## EXERCISE:
Reproduce each line of the listing exactly.

## EXERCISE MATERIAL:
0: [193 157 173 146 173 156 164 180 153 208 153 204 163 159 205 161]
1: [167 163 165 173 162 172 164 167 170 158 174 155 167 166 158 167]
2: [151 173 175 171 172 157 159 196 185 144 162 155 155 178 156 160]
3: [181 154 151 186 159 175 165 147 145 173 181 154 166 161 157 162]
4: [181 157 146 183 158 172 168 155 151 174 182 157 185 152 160 160]
5: [173 171 159 153 176 154 176 171 158 178 155 180 174 160 189 164]
6: [206 139 182 139 176 158 147 188 154 233 145 228 151 164 200 167]
7: [156 164 179 170 160 170 163 175 173 164 168 158 167 163 160 161]
8: [173 162 145 197 164 173 167 147 156 164 187 150 179 157 151 165]
9: [158 178 175 168 167 160 173 186 180 150 162 155 162 174 172 162]
10: [180 145 172 161 144 187 153 165 158 172 176 167 175 155 173 173]
11: [166 156 165 158 145 189 150 156 159 165 177 164 159 151 165 179]
12: [158 160 164 154 163 172 151 157 170 171 171 171 160 173 160 181]
13: [161 177 161 162 179 151 180 165 172 167 158 169 159 169 154 167]
14: [176 156 153 179 159 175 167 154 157 168 187 154 177 157 159 166]
15: [163 158 171 156 175 155 151 182 177 170 162 186 153 181 161 172]
16: [166 175 165 154 165 158 180 184 154 157 160 172 189 149 202 150]
17: [171 147 167 165 147 180 153 157 164 164 180 164 166 158 165 182]
18: [152 187 165 179 176 152 181 171 170 154 166 156 171 169 157 148]

[177 174 162 154 170 159 185 161 165 173 150 175 176 159 195 167] 5
[163 155 160 157 174 167 157 155 176 165 160 181 154 173 152 184] 12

## THE ANSWER:
0: [193 157 173 146 173 156 164 180 153 208 153 204 163 159 205 161]
1: [167 163 165 173 162 172 164 167 170 158 174 155 167 166 158 167]
2: [151 173 175 171 172 157 159 196 185 144 162 155 155 178 156 160]
3: [181 154 151 186 159 175 165 147 145 173 181 154 166 161 157 162]
4: [181 157 146 183 158 172 168 155 151 174 182 157 185 152 160 160]
5: [173 171 159 153 176 154 176 171 158 178 155 180 174 160 189 164]
6: [206 139 182 139 176 158 147 188 154 233 145 228 151 164 200 167]
7: [156 164 179 170 160 170 163 175 173 164 168 158 167 163 160 161]
8: [173 162 145 197 164 173 167 147 156 164 187 150 179 157 151 165]
9: [158 178 175 168 167 160 173 186 180 150 162 155 162 174 172 162]
10: [180 145 172 161 144 187 153 165 158 172 176 167 175 155 173 173]
11: [166 156 165 158 145 189 150 156 159 165 177 164 159 151 165 179]
12: [158 160 164 154 163 172 151 157 170 171 171 171 160 173 160 181]
13: [161 177 161 162 179 151 180 165 172 167 158 169 159 169 154 167]
14: [176 156 153 179 159 175 167 154 157 168 187 154 177 157 159 166]
15: [163 158 171 156 175 155 151 182 177 170 162 186 153 181 161 172]
16: [166 175 165 154 165 158 180 184 154 157 160 172 189 149 202 150]
17: [171 147 167 165 147 180 153 157 164 164 180 164 166 158 165 182]
18: [152 187 165 179 176 152 181 171 170 154 166 156 171 169 157 148]

[177 174 162 154 170 159 185 161 165 173 150 175 176 159 195 167] 5
[163 155 160 157 174 167 157 155 176 165 160 181 154 173 152 184] 12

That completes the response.